START Data for this exercise

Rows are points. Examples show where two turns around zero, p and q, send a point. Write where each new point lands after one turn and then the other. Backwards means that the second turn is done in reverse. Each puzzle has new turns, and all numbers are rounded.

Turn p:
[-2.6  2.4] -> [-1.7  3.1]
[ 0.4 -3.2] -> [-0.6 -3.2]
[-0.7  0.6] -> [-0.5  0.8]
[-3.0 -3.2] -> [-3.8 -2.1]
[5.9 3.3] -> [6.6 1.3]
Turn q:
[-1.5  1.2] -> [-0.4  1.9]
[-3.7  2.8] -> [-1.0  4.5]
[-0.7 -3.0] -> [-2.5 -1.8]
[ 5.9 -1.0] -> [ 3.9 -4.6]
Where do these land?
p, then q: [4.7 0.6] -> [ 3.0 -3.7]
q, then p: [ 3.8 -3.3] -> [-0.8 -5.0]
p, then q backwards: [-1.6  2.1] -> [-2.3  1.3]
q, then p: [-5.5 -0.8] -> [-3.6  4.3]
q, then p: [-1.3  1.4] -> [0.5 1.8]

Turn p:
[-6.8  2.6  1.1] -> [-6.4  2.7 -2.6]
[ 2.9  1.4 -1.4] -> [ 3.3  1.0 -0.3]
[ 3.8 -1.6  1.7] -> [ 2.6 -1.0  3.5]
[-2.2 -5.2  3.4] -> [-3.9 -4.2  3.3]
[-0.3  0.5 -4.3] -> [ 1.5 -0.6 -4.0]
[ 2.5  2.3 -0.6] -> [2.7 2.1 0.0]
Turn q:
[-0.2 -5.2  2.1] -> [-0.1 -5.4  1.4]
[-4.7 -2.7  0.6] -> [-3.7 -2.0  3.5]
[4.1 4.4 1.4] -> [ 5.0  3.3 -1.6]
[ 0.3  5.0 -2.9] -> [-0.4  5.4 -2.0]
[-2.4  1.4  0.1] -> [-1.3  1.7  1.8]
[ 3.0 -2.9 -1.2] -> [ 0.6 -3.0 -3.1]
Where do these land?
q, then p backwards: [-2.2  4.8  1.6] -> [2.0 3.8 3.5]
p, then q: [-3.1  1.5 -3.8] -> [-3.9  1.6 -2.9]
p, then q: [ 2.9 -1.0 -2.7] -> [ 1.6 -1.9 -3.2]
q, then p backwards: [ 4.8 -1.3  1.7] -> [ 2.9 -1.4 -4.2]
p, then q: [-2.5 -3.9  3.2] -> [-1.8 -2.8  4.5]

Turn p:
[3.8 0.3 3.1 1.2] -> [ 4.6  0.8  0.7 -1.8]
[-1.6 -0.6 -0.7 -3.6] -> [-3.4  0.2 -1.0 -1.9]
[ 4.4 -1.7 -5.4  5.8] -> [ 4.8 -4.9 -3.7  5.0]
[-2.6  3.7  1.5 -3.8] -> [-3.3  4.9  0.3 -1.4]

END Data for this exercise
START Data for this exercise

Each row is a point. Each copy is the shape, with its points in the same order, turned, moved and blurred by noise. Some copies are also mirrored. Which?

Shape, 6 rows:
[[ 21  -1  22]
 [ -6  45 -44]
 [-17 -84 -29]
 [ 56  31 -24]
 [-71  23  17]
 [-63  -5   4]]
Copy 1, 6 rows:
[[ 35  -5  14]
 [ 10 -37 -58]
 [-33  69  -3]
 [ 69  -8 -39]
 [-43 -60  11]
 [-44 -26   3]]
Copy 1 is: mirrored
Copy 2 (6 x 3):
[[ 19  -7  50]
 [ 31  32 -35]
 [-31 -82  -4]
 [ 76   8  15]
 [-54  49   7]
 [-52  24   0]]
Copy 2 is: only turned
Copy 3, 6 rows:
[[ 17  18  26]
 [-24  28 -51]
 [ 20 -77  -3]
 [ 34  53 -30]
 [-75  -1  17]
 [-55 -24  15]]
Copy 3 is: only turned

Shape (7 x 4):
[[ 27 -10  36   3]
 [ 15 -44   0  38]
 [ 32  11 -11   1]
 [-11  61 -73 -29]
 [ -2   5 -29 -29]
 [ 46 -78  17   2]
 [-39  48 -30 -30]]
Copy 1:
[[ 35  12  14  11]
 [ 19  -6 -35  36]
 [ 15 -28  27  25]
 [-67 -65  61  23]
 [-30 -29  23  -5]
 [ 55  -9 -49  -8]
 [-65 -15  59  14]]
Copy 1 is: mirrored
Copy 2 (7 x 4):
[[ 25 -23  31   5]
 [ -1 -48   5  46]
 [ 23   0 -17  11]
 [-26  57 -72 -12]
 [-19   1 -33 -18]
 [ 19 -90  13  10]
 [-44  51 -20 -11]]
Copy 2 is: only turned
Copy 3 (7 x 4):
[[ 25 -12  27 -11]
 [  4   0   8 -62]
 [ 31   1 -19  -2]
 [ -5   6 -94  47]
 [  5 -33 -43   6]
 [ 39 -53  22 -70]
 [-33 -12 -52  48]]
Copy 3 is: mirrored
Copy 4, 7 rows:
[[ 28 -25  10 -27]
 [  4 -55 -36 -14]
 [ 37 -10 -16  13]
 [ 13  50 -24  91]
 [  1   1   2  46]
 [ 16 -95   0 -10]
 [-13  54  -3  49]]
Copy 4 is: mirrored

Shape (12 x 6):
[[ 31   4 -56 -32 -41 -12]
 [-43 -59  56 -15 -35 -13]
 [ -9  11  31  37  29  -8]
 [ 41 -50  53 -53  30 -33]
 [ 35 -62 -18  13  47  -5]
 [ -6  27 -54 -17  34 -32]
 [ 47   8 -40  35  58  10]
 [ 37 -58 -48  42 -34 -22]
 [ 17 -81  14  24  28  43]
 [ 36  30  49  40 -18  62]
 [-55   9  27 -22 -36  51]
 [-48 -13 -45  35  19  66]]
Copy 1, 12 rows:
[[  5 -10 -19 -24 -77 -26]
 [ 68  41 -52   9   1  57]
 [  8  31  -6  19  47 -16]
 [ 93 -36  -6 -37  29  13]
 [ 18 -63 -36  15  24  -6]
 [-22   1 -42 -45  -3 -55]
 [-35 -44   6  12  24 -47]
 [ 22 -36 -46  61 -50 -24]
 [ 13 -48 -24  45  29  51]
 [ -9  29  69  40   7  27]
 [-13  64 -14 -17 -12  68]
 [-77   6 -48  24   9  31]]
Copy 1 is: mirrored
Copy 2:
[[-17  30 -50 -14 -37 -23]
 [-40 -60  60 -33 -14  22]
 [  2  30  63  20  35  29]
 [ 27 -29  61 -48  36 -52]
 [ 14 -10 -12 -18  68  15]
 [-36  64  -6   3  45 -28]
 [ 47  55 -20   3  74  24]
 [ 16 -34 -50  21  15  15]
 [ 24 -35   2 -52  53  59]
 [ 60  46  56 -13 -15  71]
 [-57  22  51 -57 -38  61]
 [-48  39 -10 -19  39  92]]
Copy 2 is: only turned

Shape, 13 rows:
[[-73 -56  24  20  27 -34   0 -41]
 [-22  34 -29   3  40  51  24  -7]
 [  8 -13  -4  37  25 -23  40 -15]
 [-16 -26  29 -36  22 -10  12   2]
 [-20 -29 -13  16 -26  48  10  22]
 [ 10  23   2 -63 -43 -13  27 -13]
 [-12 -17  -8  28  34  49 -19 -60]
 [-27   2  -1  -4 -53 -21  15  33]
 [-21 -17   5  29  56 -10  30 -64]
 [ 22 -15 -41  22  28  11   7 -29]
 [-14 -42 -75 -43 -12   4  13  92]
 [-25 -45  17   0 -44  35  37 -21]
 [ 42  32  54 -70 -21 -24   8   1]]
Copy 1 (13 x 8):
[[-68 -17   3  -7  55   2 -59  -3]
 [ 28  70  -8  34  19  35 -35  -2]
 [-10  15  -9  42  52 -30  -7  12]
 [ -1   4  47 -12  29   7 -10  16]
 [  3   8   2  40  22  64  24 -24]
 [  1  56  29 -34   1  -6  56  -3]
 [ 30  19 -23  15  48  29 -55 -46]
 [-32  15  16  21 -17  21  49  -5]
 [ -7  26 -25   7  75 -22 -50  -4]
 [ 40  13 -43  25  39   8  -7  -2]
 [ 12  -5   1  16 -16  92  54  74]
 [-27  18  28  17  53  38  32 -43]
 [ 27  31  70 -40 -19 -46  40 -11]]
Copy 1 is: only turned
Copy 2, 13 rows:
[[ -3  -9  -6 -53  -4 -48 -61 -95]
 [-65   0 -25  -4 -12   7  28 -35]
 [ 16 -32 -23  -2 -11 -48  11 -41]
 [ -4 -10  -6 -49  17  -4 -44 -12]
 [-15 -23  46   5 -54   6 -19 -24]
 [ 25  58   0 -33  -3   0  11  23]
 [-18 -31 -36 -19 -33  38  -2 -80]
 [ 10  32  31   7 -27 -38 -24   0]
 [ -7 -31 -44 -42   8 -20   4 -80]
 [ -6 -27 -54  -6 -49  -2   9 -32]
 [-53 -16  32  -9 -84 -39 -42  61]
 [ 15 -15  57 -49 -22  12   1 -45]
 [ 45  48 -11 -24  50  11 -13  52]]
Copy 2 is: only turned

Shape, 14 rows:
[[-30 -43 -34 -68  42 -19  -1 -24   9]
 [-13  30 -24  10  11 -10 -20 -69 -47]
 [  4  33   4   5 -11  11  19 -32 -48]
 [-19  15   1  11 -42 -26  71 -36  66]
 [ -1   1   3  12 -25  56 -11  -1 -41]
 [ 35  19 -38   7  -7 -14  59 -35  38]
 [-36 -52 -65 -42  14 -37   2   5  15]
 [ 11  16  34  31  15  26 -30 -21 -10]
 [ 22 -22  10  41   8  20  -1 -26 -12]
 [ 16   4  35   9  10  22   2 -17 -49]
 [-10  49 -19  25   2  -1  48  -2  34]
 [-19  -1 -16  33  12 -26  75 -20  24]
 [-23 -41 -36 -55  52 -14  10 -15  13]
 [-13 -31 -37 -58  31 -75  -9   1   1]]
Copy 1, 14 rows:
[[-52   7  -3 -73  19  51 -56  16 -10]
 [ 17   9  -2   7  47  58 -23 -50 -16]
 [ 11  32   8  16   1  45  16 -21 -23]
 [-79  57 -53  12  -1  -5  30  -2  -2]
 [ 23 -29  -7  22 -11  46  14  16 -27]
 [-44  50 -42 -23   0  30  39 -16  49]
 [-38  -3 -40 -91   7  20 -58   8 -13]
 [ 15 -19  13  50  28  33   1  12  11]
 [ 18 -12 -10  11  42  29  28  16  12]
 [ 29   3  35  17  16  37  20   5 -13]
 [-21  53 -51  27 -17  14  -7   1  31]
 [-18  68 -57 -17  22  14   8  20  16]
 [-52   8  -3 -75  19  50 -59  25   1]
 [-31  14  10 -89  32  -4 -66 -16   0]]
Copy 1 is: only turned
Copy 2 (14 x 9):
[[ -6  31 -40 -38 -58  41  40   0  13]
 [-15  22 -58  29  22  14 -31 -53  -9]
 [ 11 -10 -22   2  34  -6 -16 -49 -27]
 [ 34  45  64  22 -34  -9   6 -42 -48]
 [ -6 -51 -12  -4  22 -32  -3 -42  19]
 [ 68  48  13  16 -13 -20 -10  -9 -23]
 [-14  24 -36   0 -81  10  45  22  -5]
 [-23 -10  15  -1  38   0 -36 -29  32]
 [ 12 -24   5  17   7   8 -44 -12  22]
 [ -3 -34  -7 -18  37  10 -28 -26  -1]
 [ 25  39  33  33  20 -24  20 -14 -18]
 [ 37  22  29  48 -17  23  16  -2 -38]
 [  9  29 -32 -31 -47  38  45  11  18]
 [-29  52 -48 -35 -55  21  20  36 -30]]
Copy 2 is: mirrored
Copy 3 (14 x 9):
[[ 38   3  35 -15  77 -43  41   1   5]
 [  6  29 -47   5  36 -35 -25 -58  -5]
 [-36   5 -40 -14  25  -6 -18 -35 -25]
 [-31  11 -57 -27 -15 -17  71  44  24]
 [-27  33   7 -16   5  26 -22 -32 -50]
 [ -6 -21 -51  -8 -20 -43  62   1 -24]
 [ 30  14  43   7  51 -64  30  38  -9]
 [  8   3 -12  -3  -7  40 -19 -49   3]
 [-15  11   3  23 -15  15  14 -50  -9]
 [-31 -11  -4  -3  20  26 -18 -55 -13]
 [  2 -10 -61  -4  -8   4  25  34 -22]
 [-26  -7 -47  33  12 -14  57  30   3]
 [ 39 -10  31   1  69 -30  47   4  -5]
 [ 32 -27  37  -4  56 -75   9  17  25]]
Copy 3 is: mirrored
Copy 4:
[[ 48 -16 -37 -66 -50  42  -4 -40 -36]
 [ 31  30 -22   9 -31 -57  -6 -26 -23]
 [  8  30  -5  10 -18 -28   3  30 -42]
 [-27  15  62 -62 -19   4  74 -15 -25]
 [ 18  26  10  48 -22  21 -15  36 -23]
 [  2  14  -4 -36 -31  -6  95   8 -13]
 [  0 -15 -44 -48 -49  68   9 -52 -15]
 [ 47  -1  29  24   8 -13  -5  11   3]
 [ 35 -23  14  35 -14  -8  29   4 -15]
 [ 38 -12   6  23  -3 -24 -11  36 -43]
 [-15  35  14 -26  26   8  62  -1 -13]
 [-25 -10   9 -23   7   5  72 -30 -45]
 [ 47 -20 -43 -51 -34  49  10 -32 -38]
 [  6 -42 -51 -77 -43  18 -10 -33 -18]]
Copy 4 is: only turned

END Data for this exercise
START Data for this exercise

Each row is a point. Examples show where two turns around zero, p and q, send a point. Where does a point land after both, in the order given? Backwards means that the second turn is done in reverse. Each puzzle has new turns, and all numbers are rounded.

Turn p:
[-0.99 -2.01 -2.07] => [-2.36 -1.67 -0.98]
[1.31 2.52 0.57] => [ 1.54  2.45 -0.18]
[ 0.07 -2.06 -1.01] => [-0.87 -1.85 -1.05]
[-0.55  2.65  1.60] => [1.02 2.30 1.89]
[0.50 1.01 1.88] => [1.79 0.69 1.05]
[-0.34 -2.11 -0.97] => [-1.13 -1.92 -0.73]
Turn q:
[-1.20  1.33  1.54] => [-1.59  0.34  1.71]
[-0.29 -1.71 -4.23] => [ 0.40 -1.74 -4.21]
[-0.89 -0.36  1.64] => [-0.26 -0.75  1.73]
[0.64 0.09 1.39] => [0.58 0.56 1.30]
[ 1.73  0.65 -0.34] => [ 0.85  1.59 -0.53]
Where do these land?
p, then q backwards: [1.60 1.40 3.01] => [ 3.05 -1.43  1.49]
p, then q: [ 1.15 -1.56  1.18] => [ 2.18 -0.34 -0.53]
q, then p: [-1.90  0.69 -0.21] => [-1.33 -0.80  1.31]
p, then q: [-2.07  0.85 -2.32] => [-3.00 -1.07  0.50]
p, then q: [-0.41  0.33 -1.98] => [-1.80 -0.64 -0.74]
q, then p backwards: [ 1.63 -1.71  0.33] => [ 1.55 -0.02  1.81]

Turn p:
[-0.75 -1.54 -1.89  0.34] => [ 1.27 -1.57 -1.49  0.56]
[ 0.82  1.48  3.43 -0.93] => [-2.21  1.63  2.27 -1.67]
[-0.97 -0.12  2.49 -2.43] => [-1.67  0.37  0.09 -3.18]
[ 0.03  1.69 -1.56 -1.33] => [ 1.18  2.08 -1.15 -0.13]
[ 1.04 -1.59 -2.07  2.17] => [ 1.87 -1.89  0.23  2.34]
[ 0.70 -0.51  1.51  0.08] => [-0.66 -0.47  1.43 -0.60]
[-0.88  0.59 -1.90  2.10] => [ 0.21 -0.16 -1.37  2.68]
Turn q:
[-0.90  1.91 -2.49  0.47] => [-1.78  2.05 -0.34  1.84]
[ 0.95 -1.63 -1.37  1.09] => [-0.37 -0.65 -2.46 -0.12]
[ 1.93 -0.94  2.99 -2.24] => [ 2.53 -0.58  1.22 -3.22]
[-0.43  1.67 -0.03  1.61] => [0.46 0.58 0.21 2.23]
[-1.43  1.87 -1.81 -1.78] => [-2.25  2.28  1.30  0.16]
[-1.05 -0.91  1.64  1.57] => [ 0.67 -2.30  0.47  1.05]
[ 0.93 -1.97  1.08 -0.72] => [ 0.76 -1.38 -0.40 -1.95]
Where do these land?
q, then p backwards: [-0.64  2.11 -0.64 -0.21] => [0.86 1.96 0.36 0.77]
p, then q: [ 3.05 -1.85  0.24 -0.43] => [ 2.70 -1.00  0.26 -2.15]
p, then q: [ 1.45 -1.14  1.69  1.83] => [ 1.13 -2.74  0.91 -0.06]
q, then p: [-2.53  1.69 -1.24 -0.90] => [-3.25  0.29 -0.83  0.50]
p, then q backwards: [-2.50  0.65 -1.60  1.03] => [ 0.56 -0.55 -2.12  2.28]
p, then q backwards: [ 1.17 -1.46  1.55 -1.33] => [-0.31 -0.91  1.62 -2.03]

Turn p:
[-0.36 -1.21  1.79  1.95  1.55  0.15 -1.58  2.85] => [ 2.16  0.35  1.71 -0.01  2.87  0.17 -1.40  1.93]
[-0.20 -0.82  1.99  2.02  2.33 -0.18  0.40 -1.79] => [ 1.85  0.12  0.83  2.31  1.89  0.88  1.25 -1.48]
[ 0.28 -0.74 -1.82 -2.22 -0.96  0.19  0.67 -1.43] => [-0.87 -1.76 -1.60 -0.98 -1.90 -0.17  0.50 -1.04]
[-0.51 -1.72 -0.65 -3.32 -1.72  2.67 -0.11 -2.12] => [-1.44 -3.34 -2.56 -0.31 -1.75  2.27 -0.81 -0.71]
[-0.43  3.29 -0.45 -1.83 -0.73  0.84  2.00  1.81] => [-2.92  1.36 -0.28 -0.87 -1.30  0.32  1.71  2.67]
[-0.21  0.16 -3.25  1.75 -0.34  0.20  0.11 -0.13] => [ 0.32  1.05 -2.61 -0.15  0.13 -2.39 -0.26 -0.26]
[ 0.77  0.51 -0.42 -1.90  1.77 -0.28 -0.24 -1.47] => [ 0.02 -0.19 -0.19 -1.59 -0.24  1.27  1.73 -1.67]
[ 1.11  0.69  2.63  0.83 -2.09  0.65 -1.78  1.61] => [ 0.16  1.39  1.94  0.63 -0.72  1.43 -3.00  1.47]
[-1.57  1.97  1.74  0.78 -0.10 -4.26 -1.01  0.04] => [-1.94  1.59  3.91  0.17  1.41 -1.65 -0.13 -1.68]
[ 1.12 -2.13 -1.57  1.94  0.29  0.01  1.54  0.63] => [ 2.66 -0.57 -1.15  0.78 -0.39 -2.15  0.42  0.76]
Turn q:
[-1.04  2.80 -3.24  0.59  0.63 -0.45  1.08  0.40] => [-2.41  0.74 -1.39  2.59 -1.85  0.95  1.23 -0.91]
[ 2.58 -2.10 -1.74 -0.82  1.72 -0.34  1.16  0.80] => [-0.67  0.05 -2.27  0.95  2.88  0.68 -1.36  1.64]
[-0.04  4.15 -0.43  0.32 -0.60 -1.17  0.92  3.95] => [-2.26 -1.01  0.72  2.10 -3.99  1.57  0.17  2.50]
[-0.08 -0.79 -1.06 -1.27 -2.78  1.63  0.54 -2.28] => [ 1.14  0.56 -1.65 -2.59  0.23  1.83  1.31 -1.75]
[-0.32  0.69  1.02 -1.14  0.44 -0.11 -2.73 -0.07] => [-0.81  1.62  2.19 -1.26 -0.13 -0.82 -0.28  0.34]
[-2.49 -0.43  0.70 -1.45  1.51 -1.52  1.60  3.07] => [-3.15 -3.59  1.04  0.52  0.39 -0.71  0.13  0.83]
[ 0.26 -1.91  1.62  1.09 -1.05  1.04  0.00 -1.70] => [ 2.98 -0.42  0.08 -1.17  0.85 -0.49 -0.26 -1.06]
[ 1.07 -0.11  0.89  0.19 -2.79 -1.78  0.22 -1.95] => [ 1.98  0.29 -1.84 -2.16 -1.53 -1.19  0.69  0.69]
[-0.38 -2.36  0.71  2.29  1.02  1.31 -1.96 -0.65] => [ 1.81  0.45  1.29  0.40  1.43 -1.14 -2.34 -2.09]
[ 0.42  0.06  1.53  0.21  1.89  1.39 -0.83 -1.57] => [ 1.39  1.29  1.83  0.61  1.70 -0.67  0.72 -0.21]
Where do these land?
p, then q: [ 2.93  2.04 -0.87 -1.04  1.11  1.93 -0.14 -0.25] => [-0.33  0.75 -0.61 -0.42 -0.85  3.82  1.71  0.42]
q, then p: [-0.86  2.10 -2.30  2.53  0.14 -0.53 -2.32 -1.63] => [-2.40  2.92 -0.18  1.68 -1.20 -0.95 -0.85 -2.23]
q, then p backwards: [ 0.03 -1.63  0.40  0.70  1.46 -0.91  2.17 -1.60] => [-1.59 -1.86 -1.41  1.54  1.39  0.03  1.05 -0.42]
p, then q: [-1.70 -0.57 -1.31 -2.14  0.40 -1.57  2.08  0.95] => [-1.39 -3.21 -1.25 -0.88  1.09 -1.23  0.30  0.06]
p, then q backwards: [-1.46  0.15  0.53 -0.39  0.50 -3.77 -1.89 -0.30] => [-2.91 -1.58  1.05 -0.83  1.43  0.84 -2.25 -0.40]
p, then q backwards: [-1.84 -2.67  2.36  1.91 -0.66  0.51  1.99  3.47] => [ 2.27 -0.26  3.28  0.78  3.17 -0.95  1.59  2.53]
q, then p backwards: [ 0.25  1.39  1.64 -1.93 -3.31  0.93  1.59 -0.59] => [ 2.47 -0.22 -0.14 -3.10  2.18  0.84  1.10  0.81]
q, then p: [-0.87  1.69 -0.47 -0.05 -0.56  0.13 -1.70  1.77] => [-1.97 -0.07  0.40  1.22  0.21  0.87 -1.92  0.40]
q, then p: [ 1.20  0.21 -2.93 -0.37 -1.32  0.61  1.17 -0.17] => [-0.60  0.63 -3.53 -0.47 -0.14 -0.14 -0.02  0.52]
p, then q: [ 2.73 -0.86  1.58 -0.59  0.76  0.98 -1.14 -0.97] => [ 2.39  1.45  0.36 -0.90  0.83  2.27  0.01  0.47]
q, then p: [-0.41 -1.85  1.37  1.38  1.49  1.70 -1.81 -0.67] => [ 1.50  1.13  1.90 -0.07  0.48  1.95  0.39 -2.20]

END Data for this exercise

→ **Your instructions**: In the listing above, transcribe exactly everything from the line containing "20 -14 -18]" down to the line containing "-18 -35 -25]", including both and nothing more.

→ **Response below**:
 [ 25  39  33  33  20 -24  20 -14 -18]
 [ 37  22  29  48 -17  23  16  -2 -38]
 [  9  29 -32 -31 -47  38  45  11  18]
 [-29  52 -48 -35 -55  21  20  36 -30]]
Copy 2 is: mirrored
Copy 3 (14 x 9):
[[ 38   3  35 -15  77 -43  41   1   5]
 [  6  29 -47   5  36 -35 -25 -58  -5]
 [-36   5 -40 -14  25  -6 -18 -35 -25]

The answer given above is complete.